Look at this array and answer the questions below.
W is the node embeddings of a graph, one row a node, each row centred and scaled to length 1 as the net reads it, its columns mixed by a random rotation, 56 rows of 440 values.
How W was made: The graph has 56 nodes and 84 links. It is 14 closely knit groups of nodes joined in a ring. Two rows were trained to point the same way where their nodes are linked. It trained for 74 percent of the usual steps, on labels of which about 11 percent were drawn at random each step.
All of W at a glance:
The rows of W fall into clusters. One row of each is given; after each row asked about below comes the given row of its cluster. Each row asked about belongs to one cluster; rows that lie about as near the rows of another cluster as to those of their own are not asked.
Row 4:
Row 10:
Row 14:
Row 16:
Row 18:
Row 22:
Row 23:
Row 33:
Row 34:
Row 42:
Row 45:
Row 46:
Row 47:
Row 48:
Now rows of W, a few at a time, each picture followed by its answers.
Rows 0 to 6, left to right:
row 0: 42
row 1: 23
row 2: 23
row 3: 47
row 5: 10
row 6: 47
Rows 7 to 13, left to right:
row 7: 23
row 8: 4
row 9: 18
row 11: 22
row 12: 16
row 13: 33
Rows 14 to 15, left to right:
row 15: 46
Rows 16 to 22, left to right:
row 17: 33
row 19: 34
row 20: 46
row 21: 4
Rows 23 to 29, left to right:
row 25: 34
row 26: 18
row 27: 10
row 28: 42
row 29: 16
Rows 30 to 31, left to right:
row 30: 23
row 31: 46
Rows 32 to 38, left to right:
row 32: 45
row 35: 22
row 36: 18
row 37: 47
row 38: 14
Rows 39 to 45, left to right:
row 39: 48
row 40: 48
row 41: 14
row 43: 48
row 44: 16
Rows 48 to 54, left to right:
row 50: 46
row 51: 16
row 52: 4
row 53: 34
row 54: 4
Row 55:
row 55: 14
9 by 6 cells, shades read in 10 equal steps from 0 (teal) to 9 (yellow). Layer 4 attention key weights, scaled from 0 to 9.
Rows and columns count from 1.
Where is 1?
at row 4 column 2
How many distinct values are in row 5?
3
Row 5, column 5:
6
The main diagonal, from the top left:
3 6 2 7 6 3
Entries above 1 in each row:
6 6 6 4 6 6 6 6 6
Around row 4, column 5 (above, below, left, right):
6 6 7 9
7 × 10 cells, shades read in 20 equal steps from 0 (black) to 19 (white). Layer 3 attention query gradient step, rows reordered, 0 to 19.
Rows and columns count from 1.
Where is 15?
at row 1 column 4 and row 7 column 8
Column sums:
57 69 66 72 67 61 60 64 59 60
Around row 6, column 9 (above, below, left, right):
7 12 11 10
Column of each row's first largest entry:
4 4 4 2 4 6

§ §

■ **WHAT YOU HAVE TO DO**:
From the first line to the last, retype the material exactly.

■ **EXERCISE RESULT**:
Look at this array and answer the questions below.
W is the node embeddings of a graph, one row a node, each row centred and scaled to length 1 as the net reads it, its columns mixed by a random rotation, 56 rows of 440 values.
How W was made: The graph has 56 nodes and 84 links. It is 14 closely knit groups of nodes joined in a ring. Two rows were trained to point the same way where their nodes are linked. It trained for 74 percent of the usual steps, on labels of which about 11 percent were drawn at random each step.
All of W at a glance:
The rows of W fall into clusters. One row of each is given; after each row asked about below comes the given row of its cluster. Each row asked about belongs to one cluster; rows that lie about as near the rows of another cluster as to those of their own are not asked.
Row 4:
Row 10:
Row 14:
Row 16:
Row 18:
Row 22:
Row 23:
Row 33:
Row 34:
Row 42:
Row 45:
Row 46:
Row 47:
Row 48:
Now rows of W, a few at a time, each picture followed by its answers.
Rows 0 to 6, left to right:
row 0: 42
row 1: 23
row 2: 23
row 3: 47
row 5: 10
row 6: 47
Rows 7 to 13, left to right:
row 7: 23
row 8: 4
row 9: 18
row 11: 22
row 12: 16
row 13: 33
Rows 14 to 15, left to right:
row 15: 46
Rows 16 to 22, left to right:
row 17: 33
row 19: 34
row 20: 46
row 21: 4
Rows 23 to 29, left to right:
row 25: 34
row 26: 18
row 27: 10
row 28: 42
row 29: 16
Rows 30 to 31, left to right:
row 30: 23
row 31: 46
Rows 32 to 38, left to right:
row 32: 45
row 35: 22
row 36: 18
row 37: 47
row 38: 14
Rows 39 to 45, left to right:
row 39: 48
row 40: 48
row 41: 14
row 43: 48
row 44: 16
Rows 48 to 54, left to right:
row 50: 46
row 51: 16
row 52: 4
row 53: 34
row 54: 4
Row 55:
row 55: 14
9 by 6 cells, shades read in 10 equal steps from 0 (teal) to 9 (yellow). Layer 4 attention key weights, scaled from 0 to 9.
Rows and columns count from 1.
Where is 1?
at row 4 column 2
How many distinct values are in row 5?
3
Row 5, column 5:
6
The main diagonal, from the top left:
3 6 2 7 6 3
Entries above 1 in each row:
6 6 6 4 6 6 6 6 6
Around row 4, column 5 (above, below, left, right):
6 6 7 9
7 × 10 cells, shades read in 20 equal steps from 0 (black) to 19 (white). Layer 3 attention query gradient step, rows reordered, 0 to 19.
Rows and columns count from 1.
Where is 15?
at row 1 column 4 and row 7 column 8
Column sums:
57 69 66 72 67 61 60 64 59 60
Around row 6, column 9 (above, below, left, right):
7 12 11 10
Column of each row's first largest entry:
4 4 4 2 4 6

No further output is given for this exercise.